- **Required work**
Every entry must appear in the answer exactly as written.
-------- Material to process
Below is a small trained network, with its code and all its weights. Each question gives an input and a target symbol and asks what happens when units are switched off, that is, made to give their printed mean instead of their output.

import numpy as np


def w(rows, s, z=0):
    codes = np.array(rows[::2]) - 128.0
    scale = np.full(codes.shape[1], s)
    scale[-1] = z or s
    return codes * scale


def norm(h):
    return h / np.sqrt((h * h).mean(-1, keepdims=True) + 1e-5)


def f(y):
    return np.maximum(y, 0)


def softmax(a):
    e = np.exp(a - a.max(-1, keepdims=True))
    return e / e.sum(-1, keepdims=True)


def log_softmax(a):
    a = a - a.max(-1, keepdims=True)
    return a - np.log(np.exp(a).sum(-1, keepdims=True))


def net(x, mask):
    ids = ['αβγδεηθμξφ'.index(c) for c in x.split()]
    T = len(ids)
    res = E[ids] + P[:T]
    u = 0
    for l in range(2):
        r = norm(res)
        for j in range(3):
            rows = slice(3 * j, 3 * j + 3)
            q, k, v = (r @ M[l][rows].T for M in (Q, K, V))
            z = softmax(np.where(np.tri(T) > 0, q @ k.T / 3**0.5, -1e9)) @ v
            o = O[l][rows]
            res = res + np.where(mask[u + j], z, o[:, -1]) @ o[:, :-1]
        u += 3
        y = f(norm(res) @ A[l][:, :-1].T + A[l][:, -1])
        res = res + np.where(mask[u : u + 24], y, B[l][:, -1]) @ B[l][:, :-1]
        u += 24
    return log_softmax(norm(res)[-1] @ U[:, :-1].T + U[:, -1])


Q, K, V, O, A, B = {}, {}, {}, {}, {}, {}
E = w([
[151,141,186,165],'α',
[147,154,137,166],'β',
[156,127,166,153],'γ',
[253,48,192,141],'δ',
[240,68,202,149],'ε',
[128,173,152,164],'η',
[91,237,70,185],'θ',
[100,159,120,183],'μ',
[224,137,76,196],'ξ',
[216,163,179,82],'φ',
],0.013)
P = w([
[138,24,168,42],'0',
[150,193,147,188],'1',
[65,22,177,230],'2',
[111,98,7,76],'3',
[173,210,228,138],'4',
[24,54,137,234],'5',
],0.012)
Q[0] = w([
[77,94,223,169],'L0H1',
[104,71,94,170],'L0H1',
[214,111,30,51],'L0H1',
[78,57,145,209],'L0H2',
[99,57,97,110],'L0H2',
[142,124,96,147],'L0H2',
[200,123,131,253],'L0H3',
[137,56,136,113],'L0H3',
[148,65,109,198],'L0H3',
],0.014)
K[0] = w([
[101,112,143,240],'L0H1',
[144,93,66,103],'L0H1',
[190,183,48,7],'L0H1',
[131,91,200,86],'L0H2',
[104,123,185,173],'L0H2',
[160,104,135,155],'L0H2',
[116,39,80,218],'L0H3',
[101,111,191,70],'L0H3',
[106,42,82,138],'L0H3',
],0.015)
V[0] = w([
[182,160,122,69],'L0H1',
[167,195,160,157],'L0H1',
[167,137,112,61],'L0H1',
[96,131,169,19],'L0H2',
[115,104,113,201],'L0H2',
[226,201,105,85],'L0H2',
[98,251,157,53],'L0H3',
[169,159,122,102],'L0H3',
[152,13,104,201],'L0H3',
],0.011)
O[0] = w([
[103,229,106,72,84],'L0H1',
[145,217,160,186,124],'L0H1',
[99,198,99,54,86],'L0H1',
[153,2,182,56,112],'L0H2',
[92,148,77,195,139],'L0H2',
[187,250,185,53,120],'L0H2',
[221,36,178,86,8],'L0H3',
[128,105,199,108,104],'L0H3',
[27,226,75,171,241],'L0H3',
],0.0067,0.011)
----------------
- **Problem solution**
Below is a small trained network, with its code and all its weights. Each question gives an input and a target symbol and asks what happens when units are switched off, that is, made to give their printed mean instead of their output.

import numpy as np


def w(rows, s, z=0):
    codes = np.array(rows[::2]) - 128.0
    scale = np.full(codes.shape[1], s)
    scale[-1] = z or s
    return codes * scale


def norm(h):
    return h / np.sqrt((h * h).mean(-1, keepdims=True) + 1e-5)


def f(y):
    return np.maximum(y, 0)


def softmax(a):
    e = np.exp(a - a.max(-1, keepdims=True))
    return e / e.sum(-1, keepdims=True)


def log_softmax(a):
    a = a - a.max(-1, keepdims=True)
    return a - np.log(np.exp(a).sum(-1, keepdims=True))


def net(x, mask):
    ids = ['αβγδεηθμξφ'.index(c) for c in x.split()]
    T = len(ids)
    res = E[ids] + P[:T]
    u = 0
    for l in range(2):
        r = norm(res)
        for j in range(3):
            rows = slice(3 * j, 3 * j + 3)
            q, k, v = (r @ M[l][rows].T for M in (Q, K, V))
            z = softmax(np.where(np.tri(T) > 0, q @ k.T / 3**0.5, -1e9)) @ v
            o = O[l][rows]
            res = res + np.where(mask[u + j], z, o[:, -1]) @ o[:, :-1]
        u += 3
        y = f(norm(res) @ A[l][:, :-1].T + A[l][:, -1])
        res = res + np.where(mask[u : u + 24], y, B[l][:, -1]) @ B[l][:, :-1]
        u += 24
    return log_softmax(norm(res)[-1] @ U[:, :-1].T + U[:, -1])


Q, K, V, O, A, B = {}, {}, {}, {}, {}, {}
E = w([
[151,141,186,165],'α',
[147,154,137,166],'β',
[156,127,166,153],'γ',
[253,48,192,141],'δ',
[240,68,202,149],'ε',
[128,173,152,164],'η',
[91,237,70,185],'θ',
[100,159,120,183],'μ',
[224,137,76,196],'ξ',
[216,163,179,82],'φ',
],0.013)
P = w([
[138,24,168,42],'0',
[150,193,147,188],'1',
[65,22,177,230],'2',
[111,98,7,76],'3',
[173,210,228,138],'4',
[24,54,137,234],'5',
],0.012)
Q[0] = w([
[77,94,223,169],'L0H1',
[104,71,94,170],'L0H1',
[214,111,30,51],'L0H1',
[78,57,145,209],'L0H2',
[99,57,97,110],'L0H2',
[142,124,96,147],'L0H2',
[200,123,131,253],'L0H3',
[137,56,136,113],'L0H3',
[148,65,109,198],'L0H3',
],0.014)
K[0] = w([
[101,112,143,240],'L0H1',
[144,93,66,103],'L0H1',
[190,183,48,7],'L0H1',
[131,91,200,86],'L0H2',
[104,123,185,173],'L0H2',
[160,104,135,155],'L0H2',
[116,39,80,218],'L0H3',
[101,111,191,70],'L0H3',
[106,42,82,138],'L0H3',
],0.015)
V[0] = w([
[182,160,122,69],'L0H1',
[167,195,160,157],'L0H1',
[167,137,112,61],'L0H1',
[96,131,169,19],'L0H2',
[115,104,113,201],'L0H2',
[226,201,105,85],'L0H2',
[98,251,157,53],'L0H3',
[169,159,122,102],'L0H3',
[152,13,104,201],'L0H3',
],0.011)
O[0] = w([
[103,229,106,72,84],'L0H1',
[145,217,160,186,124],'L0H1',
[99,198,99,54,86],'L0H1',
[153,2,182,56,112],'L0H2',
[92,148,77,195,139],'L0H2',
[187,250,185,53,120],'L0H2',
[221,36,178,86,8],'L0H3',
[128,105,199,108,104],'L0H3',
[27,226,75,171,241],'L0H3',
],0.0067,0.011)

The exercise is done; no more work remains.